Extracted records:
In the data rows, 128 means zero.
Here are some points, each followed by its number:
[ 99 101 100 195 100 169 102 100 100 100 178  99  99] 0
[ 99 206  99 102 166 100 195 140 100 100 168  99  99] 1
[148 101 137 147 100 149 102 118 159 117  99 127 129] 2
[108 154 115 102 155 100 148 110 147 117  99 119 108] 3
[ 99 142 129 102 160 100 176 123 194 100  99 170 164] 4
[144 127 154 102 121 110 110 100 166 117  99 167 133] 5
[ 99 110 112 102 121 100 120 100 142 100  99 152 158] 6
[ 99 126 131 102 141 100 134 100 133 123  99 156 164] 7
[ 99 106  99 102 138 100 136 100 100 100  99 156 183] 8
[ 99 146 133 102 164 100 161 148 154 110  99 160 155] 9
[ 99 127 153 102 162 100 152 144 169 125  99 154 163] 10
[ 99 142 164 102 154 100 135 105 143 141  99 172 139] 11
[ 99 114  99 102 143 100 136 117 143 112  99 168 159] 12
[ 99 132 167 102 169 100 156 154 178 156  99 160 182] 13
[107 185  99 102 177 102 185 100 162 149  99 167 197] 14
[ 99 207 101 102 217 100 204 115 203 164  99 187 184] 15
[ 99 200  99 102 202 100 202 100 166 100  99 160 158] 16
[124 213  99 102 186 100 196 115 220 100  99 169 153] 17
[136 101 164 161 100 152 102 162 111 100 161  99  99] 18
[183 101 177 171 102 172 102 118 100 100 181  99  99] 19
[131 101 207 141 101 114 102 139 106 121 138 104 105] 20
New points follow, each followed by the numbers of its three nearest points above by angle, seen from the average point of the numbered points, nearest first.
[166 121 117 102 100 129 102 100 100 153  99 200 146] >> 5 2 7
[ 99 101 106 164 100 140 102 100 101 154 124  99  99] >> 0 18 2
[115 101 189 117 100 109 102 200 145 114 116  99  99] >> 20 18 2
[ 99 139  99 102 166 100 148 100 118 102  99 138 152] >> 8 12 7
[ 99 174  99 102 160 100 189 128 100 156  99 171 190] >> 14 15 16
[157 101 110 102 116 137 102 112 100 100 171  99  99] >> 19 18 0
[ 99 138 151 102 165 100 165 120 100 118 156  99 120] >> 1 20 18
[112 101 109 150 100 129 102 125 116 100 160  99  99] >> 0 18 19
[ 99 119  99 102 141 100 159 100 100 126  99 114 188] >> 8 7 6
[ 99 194  99 102 166 100 201 115 100 100 166  99  99] >> 1 3 16
[169 117 171 111 162 168 106 145 123 120 171  99  99] >> 19 18 20
[193 118 131 117 100 140 102 136 116 111 145  99  99] >> 19 18 2
[161 111 162 177 100 157 102 176 238 223  99 142 116] >> 2 5 18
[131 188  99 102 122 100 152 104 115 142  99 151 149] >> 14 1 3
[110 148 102 102 141 110 145 100 100 150  99 141 163] >> 8 7 14
[111 202 110 102 179 100 189 194 109 115 131  99  99] >> 1 3 9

Task — Extract the full set of entries word for word.

Expected answer —
In the data rows, 128 means zero.
Here are some points, each followed by its number:
[ 99 101 100 195 100 169 102 100 100 100 178  99  99] 0
[ 99 206  99 102 166 100 195 140 100 100 168  99  99] 1
[148 101 137 147 100 149 102 118 159 117  99 127 129] 2
[108 154 115 102 155 100 148 110 147 117  99 119 108] 3
[ 99 142 129 102 160 100 176 123 194 100  99 170 164] 4
[144 127 154 102 121 110 110 100 166 117  99 167 133] 5
[ 99 110 112 102 121 100 120 100 142 100  99 152 158] 6
[ 99 126 131 102 141 100 134 100 133 123  99 156 164] 7
[ 99 106  99 102 138 100 136 100 100 100  99 156 183] 8
[ 99 146 133 102 164 100 161 148 154 110  99 160 155] 9
[ 99 127 153 102 162 100 152 144 169 125  99 154 163] 10
[ 99 142 164 102 154 100 135 105 143 141  99 172 139] 11
[ 99 114  99 102 143 100 136 117 143 112  99 168 159] 12
[ 99 132 167 102 169 100 156 154 178 156  99 160 182] 13
[107 185  99 102 177 102 185 100 162 149  99 167 197] 14
[ 99 207 101 102 217 100 204 115 203 164  99 187 184] 15
[ 99 200  99 102 202 100 202 100 166 100  99 160 158] 16
[124 213  99 102 186 100 196 115 220 100  99 169 153] 17
[136 101 164 161 100 152 102 162 111 100 161  99  99] 18
[183 101 177 171 102 172 102 118 100 100 181  99  99] 19
[131 101 207 141 101 114 102 139 106 121 138 104 105] 20
New points follow, each followed by the numbers of its three nearest points above by angle, seen from the average point of the numbered points, nearest first.
[166 121 117 102 100 129 102 100 100 153  99 200 146] >> 5 2 7
[ 99 101 106 164 100 140 102 100 101 154 124  99  99] >> 0 18 2
[115 101 189 117 100 109 102 200 145 114 116  99  99] >> 20 18 2
[ 99 139  99 102 166 100 148 100 118 102  99 138 152] >> 8 12 7
[ 99 174  99 102 160 100 189 128 100 156  99 171 190] >> 14 15 16
[157 101 110 102 116 137 102 112 100 100 171  99  99] >> 19 18 0
[ 99 138 151 102 165 100 165 120 100 118 156  99 120] >> 1 20 18
[112 101 109 150 100 129 102 125 116 100 160  99  99] >> 0 18 19
[ 99 119  99 102 141 100 159 100 100 126  99 114 188] >> 8 7 6
[ 99 194  99 102 166 100 201 115 100 100 166  99  99] >> 1 3 16
[169 117 171 111 162 168 106 145 123 120 171  99  99] >> 19 18 20
[193 118 131 117 100 140 102 136 116 111 145  99  99] >> 19 18 2
[161 111 162 177 100 157 102 176 238 223  99 142 116] >> 2 5 18
[131 188  99 102 122 100 152 104 115 142  99 151 149] >> 14 1 3
[110 148 102 102 141 110 145 100 100 150  99 141 163] >> 8 7 14
[111 202 110 102 179 100 189 194 109 115 131  99  99] >> 1 3 9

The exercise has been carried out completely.